What to produce
Each line of the data needs to be transcribed exactly.

Raw data
+-------+

Here is a tiny trained network, its code and every weight. The questions are about switching its units off for an input and a class, where a switched-off unit gives its printed mean instead of its output.

import numpy as np


def w(rows, s, z=0):
    codes = np.array(rows[::2]) - 128.0
    scale = np.full(codes.shape[1], s)
    scale[-1] = z or s
    return codes * scale


def f(y):
    return np.maximum(y, 0)


def log_softmax(a):
    a = a - a.max(-1, keepdims=True)
    return a - np.log(np.exp(a).sum(-1, keepdims=True))


def net(x, mask):
    res = np.array(x, float).reshape(1, 8) / 4 @ E
    y = f(res @ A[0][:, :-1].T + A[0][:, -1])
    res = res + np.where(mask, y, B[0][:, -1]) @ B[0][:, :-1]
    return log_softmax(res[-1] @ U[:, :-1].T + U[:, -1])


A, B = {}, {}
E = w([
[106,117,199,74,154,192],'x0',
[109,97,84,182,48,194],'x1',
[180,94,83,47,96,174],'x2',
[146,186,116,116,106,155],'x3',
[129,120,155,130,77,2],'x4',
[157,110,135,112,145,60],'x5',
[174,175,86,127,176,126],'x6',
[104,85,108,93,75,155],'x7',
],0.0097)
A[0] = w([
[162,116,70,93,40,62,176],'N0',
[127,217,170,151,251,68,179],'N1',
[92,89,242,140,145,70,193],'N2',
[104,196,116,200,135,122,214],'N3',
[161,153,71,30,96,143,252],'N4',
[97,83,127,233,84,120,170],'N5',
[132,192,96,98,163,56,169],'N6',
],0.011,0.0047)
B[0] = w([
[173,44,174,254,130,93,217],'N0',
[172,218,39,38,152,84,252],'N1',
[79,119,143,48,151,51,224],'N2',
[105,129,45,165,120,148,208],'N3',
[162,99,193,162,185,174,245],'N4',
[63,158,124,137,44,133,218],'N5',
[163,150,72,127,216,55,198],'N6',
],0.009,0.011)
U = w([
[213,65,172,187,101,64,75],'0',
[200,196,55,74,140,77,102],'1',
[77,85,187,50,105,64,132],'2',
[53,132,103,173,24,124,72],'3',
[142,105,120,101,141,253,252],'4',
],0.012,0.0035)

Each question gives the input, the list of numbers given to net, and the class t.
The units are the neurons (one row each of A and B). Each row of codes is followed by its name. A weight is (code - 128) times the scale printed after its matrix; where a second scale follows, it is the last column's (A, B and U).
mask holds one flag per neuron, in row order. A switched-off neuron (its flag False) gives its mean, the last column of its row in B, instead of its output. The means were averaged over made-up inputs and are rounded, as every weight is.
A unit's drop is (log p(t) with every unit on - log p(t) with that unit switched off) / (log p(t) with every unit on - log p(t) with every unit switched off).
The circuit of an input: a set's keep is (log p(t) with only the set's units on - log p(t) with every unit switched off) / (log p(t) with every unit on - log p(t) with every unit switched off). Starting from all 7 units, units are removed one at a time, each time the one whose removal leaves the highest keep (on an exact tie, the one counted first), for as long as the keep stays at least 0.8.
units of the circuit, in order: the units of the circuit, biggest drop first
k most important neurons: the k neurons with the biggest drops, biggest first
drop of u: that unit's drop, to one decimal
input [-4,3,-6,4,6,-6,7,2], class 3: units of the circuit, in order => N5
input [-7,-2,3,-2,-4,-6,-6,-8], class 3: units of the circuit, in order => N1; N6; N4
input [-1,-6,6,-3,-1,-4,-3,3], class 4: units of the circuit, in order => N2; N4
input [-4,0,6,6,-3,-3,7,-4], class 4: 2 most important neurons => N4; N1
input [2,1,5,4,0,3,-4,-3], class 0: 2 most important neurons => N1; N3
input [-4,2,5,-8,0,-5,0,4], class 0: 2 most important neurons => N0; N3
input [8,4,1,-1,-2,8,4,2], class 4: 3 most important neurons => N0; N2; N1
input [-4,-2,-1,1,7,-6,-6,8], class 0: 2 most important neurons => N0; N3
input [-4,8,1,-3,-7,-6,1,-3], class 3: 2 most important neurons => N5; N4
input [0,1,2,-7,2,3,0,6], class 0: 2 most important neurons => N0; N1
input [2,-4,-8,5,-6,-5,-6,-6], class 1: drop of N1 => 0.3
input [-3,8,-7,4,2,2,7,3], class 3: drop of N4 => 0.0
input [-2,0,3,5,1,8,0,-1], class 0: drop of N0 => 0.1
input [7,-5,7,8,1,2,-8,1], class 4: units of the circuit, in order => N4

+-------+

Solution to this exercise
Here is a tiny trained network, its code and every weight. The questions are about switching its units off for an input and a class, where a switched-off unit gives its printed mean instead of its output.

import numpy as np


def w(rows, s, z=0):
    codes = np.array(rows[::2]) - 128.0
    scale = np.full(codes.shape[1], s)
    scale[-1] = z or s
    return codes * scale


def f(y):
    return np.maximum(y, 0)


def log_softmax(a):
    a = a - a.max(-1, keepdims=True)
    return a - np.log(np.exp(a).sum(-1, keepdims=True))


def net(x, mask):
    res = np.array(x, float).reshape(1, 8) / 4 @ E
    y = f(res @ A[0][:, :-1].T + A[0][:, -1])
    res = res + np.where(mask, y, B[0][:, -1]) @ B[0][:, :-1]
    return log_softmax(res[-1] @ U[:, :-1].T + U[:, -1])


A, B = {}, {}
E = w([
[106,117,199,74,154,192],'x0',
[109,97,84,182,48,194],'x1',
[180,94,83,47,96,174],'x2',
[146,186,116,116,106,155],'x3',
[129,120,155,130,77,2],'x4',
[157,110,135,112,145,60],'x5',
[174,175,86,127,176,126],'x6',
[104,85,108,93,75,155],'x7',
],0.0097)
A[0] = w([
[162,116,70,93,40,62,176],'N0',
[127,217,170,151,251,68,179],'N1',
[92,89,242,140,145,70,193],'N2',
[104,196,116,200,135,122,214],'N3',
[161,153,71,30,96,143,252],'N4',
[97,83,127,233,84,120,170],'N5',
[132,192,96,98,163,56,169],'N6',
],0.011,0.0047)
B[0] = w([
[173,44,174,254,130,93,217],'N0',
[172,218,39,38,152,84,252],'N1',
[79,119,143,48,151,51,224],'N2',
[105,129,45,165,120,148,208],'N3',
[162,99,193,162,185,174,245],'N4',
[63,158,124,137,44,133,218],'N5',
[163,150,72,127,216,55,198],'N6',
],0.009,0.011)
U = w([
[213,65,172,187,101,64,75],'0',
[200,196,55,74,140,77,102],'1',
[77,85,187,50,105,64,132],'2',
[53,132,103,173,24,124,72],'3',
[142,105,120,101,141,253,252],'4',
],0.012,0.0035)

Each question gives the input, the list of numbers given to net, and the class t.
The units are the neurons (one row each of A and B). Each row of codes is followed by its name. A weight is (code - 128) times the scale printed after its matrix; where a second scale follows, it is the last column's (A, B and U).
mask holds one flag per neuron, in row order. A switched-off neuron (its flag False) gives its mean, the last column of its row in B, instead of its output. The means were averaged over made-up inputs and are rounded, as every weight is.
A unit's drop is (log p(t) with every unit on - log p(t) with that unit switched off) / (log p(t) with every unit on - log p(t) with every unit switched off).
The circuit of an input: a set's keep is (log p(t) with only the set's units on - log p(t) with every unit switched off) / (log p(t) with every unit on - log p(t) with every unit switched off). Starting from all 7 units, units are removed one at a time, each time the one whose removal leaves the highest keep (on an exact tie, the one counted first), for as long as the keep stays at least 0.8.
units of the circuit, in order: the units of the circuit, biggest drop first
k most important neurons: the k neurons with the biggest drops, biggest first
drop of u: that unit's drop, to one decimal
input [-4,3,-6,4,6,-6,7,2], class 3: units of the circuit, in order => N5
input [-7,-2,3,-2,-4,-6,-6,-8], class 3: units of the circuit, in order => N1; N6; N4
input [-1,-6,6,-3,-1,-4,-3,3], class 4: units of the circuit, in order => N2; N4
input [-4,0,6,6,-3,-3,7,-4], class 4: 2 most important neurons => N4; N1
input [2,1,5,4,0,3,-4,-3], class 0: 2 most important neurons => N1; N3
input [-4,2,5,-8,0,-5,0,4], class 0: 2 most important neurons => N0; N3
input [8,4,1,-1,-2,8,4,2], class 4: 3 most important neurons => N0; N2; N1
input [-4,-2,-1,1,7,-6,-6,8], class 0: 2 most important neurons => N0; N3
input [-4,8,1,-3,-7,-6,1,-3], class 3: 2 most important neurons => N5; N4
input [0,1,2,-7,2,3,0,6], class 0: 2 most important neurons => N0; N1
input [2,-4,-8,5,-6,-5,-6,-6], class 1: drop of N1 => 0.3
input [-3,8,-7,4,2,2,7,3], class 3: drop of N4 => 0.0
input [-2,0,3,5,1,8,0,-1], class 0: drop of N0 => 0.1
input [7,-5,7,8,1,2,-8,1], class 4: units of the circuit, in order => N4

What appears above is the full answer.